▶ _EXCERPTED DATA_
Below are the code and all the weights of a small trained network. Each question names an input and a class and asks about switching units off, where a switched-off unit gives its printed mean instead of its output.

import numpy as np


def w(rows, s, z=0):
    codes = np.array(rows[::2]) - 128.0
    scale = np.full(codes.shape[1], s)
    scale[-1] = z or s
    return codes * scale


def f(y):
    return np.maximum(y, 0)


def log_softmax(a):
    a = a - a.max(-1, keepdims=True)
    return a - np.log(np.exp(a).sum(-1, keepdims=True))


def net(x, mask):
    res = np.array(x, float).reshape(1, 8) / 4 @ E
    y = f(res @ A[0][:, :-1].T + A[0][:, -1])
    res = res + np.where(mask, y, B[0][:, -1]) @ B[0][:, :-1]
    return log_softmax(res[-1] @ U[:, :-1].T + U[:, -1])


A, B = {}, {}
E = w([
[252,177,107,195,52,17,57,167,110,183,125],'x0',
[122,69,187,192,75,235,61,227,125,133,204],'x1',
[128,134,149,129,161,123,104,124,151,131,116],'x2',
[71,63,209,197,166,47,211,182,48,172,69],'x3',
[104,165,104,136,151,135,128,160,132,143,117],'x4',
[158,89,111,107,145,108,131,165,155,117,127],'x5',
[138,135,160,114,133,143,117,107,115,149,117],'x6',
[123,132,113,124,171,132,104,155,155,156,96],'x7',
],0.011)
A[0] = w([
[62,100,128,116,177,183,180,125,107,100,127,90],'N0',
[137,164,118,116,105,76,144,110,121,118,78,47],'N1',
[184,175,142,114,99,61,138,146,103,187,85,102],'N2',
[133,69,216,230,92,254,79,252,130,158,189,14],'N3',
[130,142,108,108,131,82,165,82,147,159,99,55],'N4',
[211,190,134,180,49,33,55,183,84,157,89,97],'N5',
[35,89,161,56,158,179,190,125,145,76,104,89],'N6',
[119,151,109,75,120,75,150,93,130,107,66,44],'N7',
[112,138,95,77,184,56,183,49,107,97,78,60],'N8',
[95,127,248,193,187,85,207,182,90,131,93,134],'N9',
[166,153,122,143,115,109,109,140,109,148,122,74],'N10',
[225,168,104,240,94,26,47,127,86,179,133,74],'N11',
[66,31,200,233,147,3,224,174,21,207,34,149],'N12',
[157,109,90,157,124,120,83,145,109,117,84,127],'N13',
[198,227,30,37,77,203,65,56,227,120,212,205],'N14',
[128,131,161,194,117,166,110,177,165,134,161,1],'N15',
[41,58,100,68,181,217,165,75,111,110,95,122],'N16',
[148,181,63,95,153,40,222,24,142,154,50,60],'N17',
[121,159,102,171,176,161,96,114,206,153,144,181],'N18',
[99,103,122,118,194,143,149,110,110,121,176,62],'N19',
],0.0085,0.0028)
B[0] = w([
[117,129,158,118,140,145,151,112,182,155,148,173],'N0',
[122,89,136,136,141,140,119,146,107,119,145,155],'N1',
[112,114,139,155,136,132,169,133,163,137,157,175],'N2',
[99,91,132,175,188,99,92,161,3,127,149,223],'N3',
[115,139,133,154,115,117,132,135,65,133,151,158],'N4',
[72,126,142,111,187,150,162,112,214,142,156,209],'N5',
[104,129,135,158,120,120,186,112,197,139,170,190],'N6',
[131,106,152,163,126,142,100,170,99,141,128,163],'N7',
[98,92,133,166,162,123,118,163,58,126,146,187],'N8',
[163,168,76,107,93,134,91,118,159,105,112,200],'N9',
[99,90,119,124,123,141,160,118,138,111,132,151],'N10',
[105,121,136,149,121,149,212,115,203,148,169,212],'N11',
[198,178,100,53,64,125,80,100,131,92,49,253],'N12',
[121,138,147,121,104,131,144,94,121,125,157,148],'N13',
[185,178,96,71,71,114,84,114,130,99,36,237],'N14',
[139,106,157,142,137,125,118,139,76,158,106,160],'N15',
[112,126,130,137,142,129,174,121,218,162,145,195],'N16',
[115,88,151,164,170,133,67,166,36,141,156,205],'N17',
[160,131,138,112,89,99,160,109,108,107,126,155],'N18',
[150,135,129,133,121,130,169,129,137,132,166,151],'N19',
],0.014,0.026)
U = w([
[139,185,78,82,59,133,62,104,121,70,52,189],'0',
[61,126,134,160,121,156,178,106,199,148,170,175],'1',
[77,89,136,199,141,129,55,163,5,123,139,1],'2',
],0.011,0.00092)

Each question gives the input, the list of numbers given to net, and the class t.
The units are the neurons (one row each of A and B). Each row of codes is followed by its name. A weight is (code - 128) times the scale printed after its matrix; where a second scale follows, it is the last column's (A, B and U).
mask holds one flag per neuron, in row order. A switched-off neuron (its flag False) gives its mean, the last column of its row in B, instead of its output. The means were averaged over made-up inputs and are rounded, as every weight is.
A unit's drop is (log p(t) with every unit on - log p(t) with that unit switched off) / (log p(t) with every unit on - log p(t) with every unit switched off).
The circuit of an input: a set's keep is (log p(t) with only the set's units on - log p(t) with every unit switched off) / (log p(t) with every unit on - log p(t) with every unit switched off). Starting from the 12 units with the biggest drops (on a tie, the unit counted first), units are removed one at a time, each time the one whose removal leaves the highest keep (on an exact tie, the one counted first), for as long as the keep stays at least 0.8.
circuit, biggest first: the units of the circuit, biggest drop first
unit that matters most: the unit with the biggest drop
k most important neurons: the k neurons with the biggest drops, biggest first
drop of u: that unit's drop, to one decimal
input [1,6,-4,-5,-3,5,4,0], class 2: circuit, biggest first : [N3]
input [6,6,0,4,2,7,-3,-4], class 1: 4 most important neurons : [N11 N5 N17 N8]
input [3,-2,-1,1,4,2,6,-4], class 1: 2 most important neurons : [N3 N14]
input [3,-6,-8,4,-6,7,8,-5], class 2: 2 most important neurons : [N17 N14]
input [-5,-5,-5,2,4,1,-1,7], class 1: 3 most important neurons : [N3 N16 N6]
input [7,-8,2,-7,-8,0,2,3], class 2: 2 most important neurons : [N17 N12]
input [5,-5,-3,0,7,8,-4,-4], class 1: 2 most important neurons : [N3 N11]
input [0,7,4,-6,4,-7,0,0], class 2: 3 most important neurons : [N3 N12 N9]
input [-8,-4,0,8,8,2,-8,8], class 0: 4 most important neurons : [N12 N9 N11 N5]
input [-5,3,-3,-4,4,-2,-4,8], class 1: 2 most important neurons : [N12 N16]
input [-3,1,-4,1,2,0,0,-3], class 1: 2 most important neurons : [N14 N12]
input [7,-6,-1,3,1,-7,-4,-3], class 1: 2 most important neurons : [N11 N5]
input [-1,-7,4,-5,1,-6,7,-3], class 2: 2 most important neurons : [N17 N12]
input [4,3,-7,2,0,-7,-7,6], class 1: unit that matters most : N14
input [-5,3,-4,-3,-6,-6,5,-2], class 1: drop of N12 : 3.1
input [-1,4,4,8,-7,0,-2,-4], class 0: drop of N12 : 0.3
input [6,-8,5,2,1,-8,-6,-5], class 2: drop of N17 : 1.8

▶ _EXERCISE PROMPT_
Among the lines of the data, which ones contain the word "True"? Show them.

▶ _SOLUTION_
    a = a - a.max(-1, keepdims=True)
    return a - np.log(np.exp(a).sum(-1, keepdims=True))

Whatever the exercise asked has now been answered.